WHAT IS NEEDED ->
Wherever "around" appears in a line of the listing, report that line.

─── DATA SHOWN

Rows are points. A path goes straight from each point to the next, and from the last back to the first. The post is the endless flat space through its rows: a point in 2 columns, a line in 3, a plane in 4, and so on, so that a path can go around it. How many times does the path go around the post? Going back the other way cancels.

Post (1 x 2):
[[-12.1   3.8]]
Path, 26 rows:
[[-17.4   7.9]
 [-26.0  -5.2]
 [-11.2  -1.9]
 [ -0.2   4.0]
 [ -8.5 -17.0]
 [-22.2   1.9]
 [-15.8   8.8]
 [-23.6  13.1]
 [-12.3  19.6]
 [  0.1  14.8]
 [ -0.8 -10.2]
 [-18.5  -4.7]
 [-23.8   3.6]
 [-16.1   0.1]
 [ -9.1  -2.7]
 [  1.8  18.1]
 [-12.7  10.4]
 [-27.1  10.5]
 [ -9.4  11.9]
 [ -6.2   3.2]
 [-13.1  -2.6]
 [-23.8   0.8]
 [-29.0  -6.7]
 [-10.5  -3.1]
 [  1.7   1.7]
 [ -4.3  15.2]]
Times around: 0

Post:
[[ 23.2   3.5  -1.3  -0.2   0.1  -3.0]
 [-12.2   9.9   3.1 -16.2   3.1   9.0]
 [ -7.6   1.2  10.7  -3.1   2.2 -22.0]
 [-14.2  -5.5 -10.0  -8.4 -26.3   4.0]
 [  0.6   6.7  -2.1  -6.8 -18.2   3.9]]
Path:
[[ 16.2   2.9 -18.6  -6.8 -10.5  14.9]
 [-22.3   3.4  -0.4 -14.2 -19.8  -6.8]
 [-25.0   5.4  20.3 -19.3  -8.7  -5.4]
 [-14.2 -21.4 -11.7  -1.8 -40.2   6.1]
 [ 13.0   5.1   2.0   6.5 -10.4 -10.2]
 [ -4.7   9.1 -10.3  -4.5   2.4  -5.1]
 [ 11.3  14.8 -15.0  -9.1 -26.5  -5.3]
 [  1.4   8.3   8.1  -5.5 -33.9 -17.8]
 [ -7.5 -36.2  -6.9  -4.4  -4.7  -1.6]
 [  8.0  11.9  10.2   2.6 -13.4   8.3]
 [ 11.2   0.3   1.4  -8.2  30.9   7.4]
 [  2.9  -3.8   2.2  -4.5 -19.1   3.0]
 [ 12.2   4.6   1.4  -8.0  -9.5   3.0]
 [  9.9   8.0   0.1  -9.0  -3.0 -11.3]
 [  7.1  22.7   3.8  -3.6 -11.0  -6.9]
 [-51.0  -8.3  -3.1 -15.1  -8.0   2.6]
 [ -6.0  -6.0   9.1  -5.0  17.2  -2.2]
 [-12.1 -19.6  -6.4  -5.0 -32.1  -6.9]
 [ 27.7   4.1   5.5   1.1 -18.9 -28.0]
 [ -1.5  -0.4 -19.9 -12.9  -9.6   8.0]
 [ 19.5  17.4   5.5  -7.5  -8.0  -2.5]
 [ -7.5 -11.2  13.9 -10.9   0.0  -1.5]
 [-13.5 -14.0  13.5  -3.6   8.6  -9.6]
 [  5.1  -2.3  -3.1  -5.2  14.8  19.4]
 [ 11.9   2.1  14.0  -8.0  14.7  19.0]
 [-19.6  13.7   9.0 -23.6  -9.1  11.4]
 [-11.9  11.4  -1.9 -14.4 -17.8 -10.7]
 [ -7.2  21.6 -11.3  -5.9 -33.7  -8.6]
 [ -6.5  10.5  -6.5   6.6 -37.3   0.2]
 [ 15.4   4.1  -0.5   3.5 -13.4   3.5]
 [  0.2   0.4  -7.2   5.1 -18.8  -6.2]]
Times around: 0

Post (10 x 11):
[[  8.1   3.6  -3.8 -36.2  -2.2   5.1   1.8  14.6   0.7  10.5   5.8]
 [ -8.2 -16.9  -4.9 -10.6  -5.4   2.5 -12.3  -8.4   2.2  -3.6   3.1]
 [ -3.7  -0.8 -12.3   3.9  -9.1 -20.1 -12.1 -12.5  15.6   0.0 -13.2]
 [  1.1   9.2  11.2  18.9  -8.2 -11.7  -5.3 -15.6 -17.7  -2.1   2.3]
 [ 13.4   0.2 -14.1 -19.7  11.8  -5.4   0.8  14.4   8.4  -5.3  -6.9]
 [  4.7  -0.2   6.6  23.9 -10.0  -2.5  15.5 -11.8   4.8  -4.5   1.0]
 [-16.0   7.9   5.7   8.9  -9.1  -6.2   1.7  -5.5   1.8  -5.3 -14.7]
 [  3.7 -22.8  10.5 -27.0 -22.0   0.1   2.4   3.1  18.7  -1.5   7.3]
 [ 23.1   3.2 -12.1 -16.9   1.6  -4.7  -0.8  17.4   6.3   7.7 -17.2]
 [ -8.6  10.1  -7.1  28.9  -3.7 -12.0  -7.9  -3.0  -6.6  -8.7  -1.3]]
Path, 23 rows:
[[ -3.3   6.9  15.1  14.9 -18.7  -4.3   1.8  -5.8   8.1  -3.1  -9.3]
 [  5.9 -16.5 -15.4 -25.8 -14.6  -9.1  10.4  -1.4  48.2 -15.0  -4.9]
 [ -6.8  11.4 -12.5  -2.7 -36.3 -27.9  -5.4   2.0  19.6   8.1 -15.8]
 [ -5.7  -9.2   4.7 -16.3 -10.9  -3.7  25.2   0.4  36.1   1.1 -27.2]
 [  2.6  -9.3   1.5  -5.4   0.4  -5.5 -13.0   0.4   2.2   7.7 -14.9]
 [ -3.9  24.5 -11.4   6.5  -2.7   4.5  -8.0  29.7   0.5   7.1  -0.6]
 [ -9.3 -17.9  25.0 -31.8  -6.6  17.3  23.6  17.8   9.9 -26.6   0.6]
 [  6.9  -1.0 -13.2  10.7  -5.2 -17.6  -1.2   8.1   5.0  -6.4   3.8]
 [ 31.3 -22.7  -6.4  -9.6   1.4  -0.9 -10.2   8.2  -5.1   2.3  18.4]
 [-20.9   9.7  10.3   1.7  -3.5   8.4  -1.3 -12.7  -7.6   2.6 -17.0]
 [ 13.0  12.8  12.8  -1.3   3.9   0.6  -0.1 -18.0 -18.2 -11.4   5.1]
 [ 18.2 -24.9   2.5   8.4   6.6  15.5  31.4  11.0   7.4 -28.8  17.6]
 [ -7.3 -11.0  -5.4  21.7  -1.4 -15.6   2.8   3.8  15.8 -14.7  -9.0]
 [ -2.2  -0.9   1.8   9.9   0.0 -29.1  -6.5  -8.7  22.6 -13.2  -8.8]
 [  9.2   5.0  -3.2  -2.1  -9.1 -19.1  14.1   5.4  33.5  -8.3  -7.0]
 [  7.8  -5.5  -9.5 -32.5  -1.8  11.2   6.6  12.3   7.4   4.1  -5.9]
 [  5.3   2.6  -6.0 -32.0 -15.0 -10.2  -4.1   2.4   6.1  14.6  -1.4]
 [ 30.0  -3.1 -10.2   2.8  -9.4 -28.9 -31.1 -12.5 -15.4  27.7  10.8]
 [ -0.4  -6.3   6.7   7.9   4.8  26.9 -12.6  -5.3 -27.1   9.2   1.5]
 [  0.2  -7.3 -12.3   6.6 -12.5   8.3 -12.9 -12.7   6.7  -3.4   8.1]
 [-36.1   4.6  -2.6  -5.4 -18.8  -6.9  -5.5  -2.4  -3.2 -11.8  -6.5]
 [ -5.7 -11.8   0.3 -17.4 -13.2  -0.9  -2.0  -1.6  -2.8   8.0  18.4]
 [-11.8   5.9   0.2 -13.3  -8.6   4.8  11.6   9.8  20.5  16.1 -14.2]]
Times around: 5

Post:
[[ 10.9 -15.6   5.8   9.6  15.1   6.9  -1.5  -2.7  -0.1  13.1   5.5   5.4
   11.0  -2.7]
 [  2.8  -1.2 -18.8 -10.3 -26.2 -11.3  -9.4 -12.3  12.8   9.7   8.4  -8.0
   44.5  -2.2]
 [ 21.0  20.8 -13.3  -2.9  15.6   4.3 -11.5   4.6   1.4   6.5  17.5   2.2
   -8.9 -20.6]
 [ -7.2 -10.4  -1.7 -12.1 -13.1  -7.8   7.5   3.7 -14.6  16.5  11.3   2.2
   17.8   0.8]
 [ -1.6   5.2   6.5   9.7   6.1  -4.5  13.8  -3.7 -13.6  19.5  -2.4  -3.4
   -2.6  14.3]
 [  5.9  -4.2  12.5 -15.7 -12.9  -2.2   1.9   4.4  -2.5  14.9   1.3   5.2
   -8.2  12.3]
 [  8.2  -3.7   1.0   5.0  -5.3   2.0  -3.2   2.4 -16.9  15.3 -15.4  18.6
    5.9 -10.2]
 [ -0.9  -5.4   2.4  -9.3  -8.5 -14.0   5.9 -11.6   7.7  15.8   4.3   6.1
   19.3 -10.7]
 [ -4.4 -14.9  14.6 -25.2   5.6  25.8 -11.6  -8.7 -14.0  -8.7 -11.7   3.3
    1.7  -8.6]
 [  6.6  13.2  18.3 -10.8   1.5 -19.1   3.3  11.1   1.4  -6.7   9.6   6.4
   -2.8  13.1]
 [ -2.2   1.3 -12.0 -14.2   3.3  16.3  -3.9  -8.8 -10.6   8.2  -1.9  31.6
   -5.4  -6.5]
 [-24.6  12.9   6.2  10.0   4.1  12.9  13.1   6.0   3.5  -6.8   6.4   3.7
   -5.8   2.0]
 [ 11.2  12.6 -15.2   6.2  -3.9   3.9  21.2   6.3   0.8  10.3  -9.9   1.0
    9.3   4.8]]
Path, 28 rows:
[[ -1.7  -4.6 -17.6   6.8 -12.3   9.4  -1.9   7.9  -5.4   7.0  -6.5   4.7
   18.3 -11.3]
 [-19.8   2.0  -2.8   6.8  14.6 -24.0   9.9  11.5 -16.8  -7.7  15.8  20.8
    5.5  -1.4]
 [  5.3  -8.2   3.5   2.9  -0.4  -8.4  -6.3   7.5   9.5  -3.9   9.0 -11.9
   21.9   3.3]
 [-12.5  -9.2  -1.4  -3.1  14.8  18.1   5.6  -3.2 -19.2 -22.5  18.5  -6.3
   20.3   8.8]
 [  7.4   1.5  -8.4 -18.3  -2.9  11.8  12.8  -2.4 -20.9  17.1   0.3  15.8
   -4.4 -17.5]
 [ -1.5  11.5   3.1 -28.2 -28.2  27.1  11.1   8.3  -1.5  18.2 -24.0  15.9
   -3.7 -13.9]
 [-25.2  -0.3 -23.3 -13.8  20.8  12.1  -1.7  -2.4 -38.9  23.6  15.3   1.2
    4.2  -8.1]
 [ 15.8 -14.6   4.1  -5.5 -12.9 -16.2 -16.8   4.5 -15.2   8.0 -25.0  -0.8
    3.3  -4.3]
 [ 18.2  -3.5 -28.2 -13.8  -9.8   0.5   6.9  -5.6   9.4   6.2   2.4  27.0
   19.7   0.9]
 [ -9.1   7.1   4.1  -7.0 -22.6   1.3  21.5   5.7 -11.0   5.5   9.6   3.6
   10.4  -2.5]
 [ -1.1   4.7  13.1   1.9  29.8  12.3   3.7  13.1  -5.3 -18.6  15.4  23.4
   15.1  -3.2]
 [  1.5 -15.0  -6.4 -11.8   6.4  14.9  -4.6   0.4 -34.9  12.1 -25.2  21.8
    9.6  -8.2]
 [ -9.3 -22.5  -3.0   1.3 -15.7   0.7  -1.5  16.1 -26.2  15.8  -4.1   7.9
    1.7  31.5]
 [ -7.0  -4.3  19.3  -4.0 -10.4   3.4   8.6   1.5 -11.2  11.9  -3.4  -2.7
  -33.1 -22.6]
 [  4.8 -10.6   6.5 -13.3  10.9 -11.3   0.2  -8.3   5.9 -15.4  -7.0  16.3
    9.9  -9.0]
 [ 21.6   3.5  -7.6   9.6   4.7   5.1   4.9 -10.0  10.9  -1.1   4.8 -12.0
    8.9   3.7]
 [  7.3   3.9 -17.4   7.4 -26.1  14.0   7.3   2.3  13.4  16.0  -1.7  13.7
   14.0  -8.4]
 [ 15.9  29.0  13.5  20.0   3.0  -5.8   9.6  22.5  12.8   0.9 -10.2  15.3
   14.9 -11.5]
 [ -0.7  13.2  -6.0  -1.9  18.2   1.7  15.2  22.4 -10.1   9.9  -3.1  19.1
  -12.3 -20.6]
 [  7.3  -7.2  11.7  -0.2  -9.0  10.7 -10.2   7.2  19.0  -6.1 -16.8  -6.6
   15.3  -0.4]
 [ 26.9  11.2  23.3   0.0 -12.1 -31.7  -7.1   4.5  10.2  17.2 -16.8   5.4
   19.4 -13.0]
 [  2.3  21.2  12.5 -39.7 -19.4  -0.4  10.2  -6.6 -10.6  15.2 -11.5  20.8
   -4.8   1.7]
 [  6.3  13.2   3.3 -17.9  -0.7 -11.6  -3.4  -8.2  -8.0  13.9 -23.3  19.6
    5.2 -20.3]
 [ -9.4  -8.1 -16.2 -27.6 -10.4  -5.8  12.7   0.5 -12.6  21.9  -8.8  21.6
  -18.8   3.5]
 [ -9.8  14.3  -6.7  23.3  15.4 -20.9  15.1   7.5 -18.5   8.9  17.5  23.1
    3.1 -13.9]
 [  8.9  -7.9  21.1 -12.1  16.1 -12.5  16.7  -5.2   3.7   2.3  12.3   7.6
    8.4   0.9]
 [-28.3  -2.5   1.2 -27.7 -37.1  11.8   0.4  10.5 -32.7   6.5   6.6  10.2
   14.7  16.8]
 [-10.2  -9.1  21.4 -19.2   9.2  -5.0 -12.7   7.4 -36.3  13.1 -14.5  14.5
    2.5  -6.7]]
Times around: 4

──────

RESPONSE ->
Rows are points. A path goes straight from each point to the next, and from the last back to the first. The post is the endless flat space through its rows: a point in 2 columns, a line in 3, a plane in 4, and so on, so that a path can go around it. How many times does the path go around the post? Going back the other way cancels.
Times around: 0
Times around: 0
Times around: 5
Times around: 4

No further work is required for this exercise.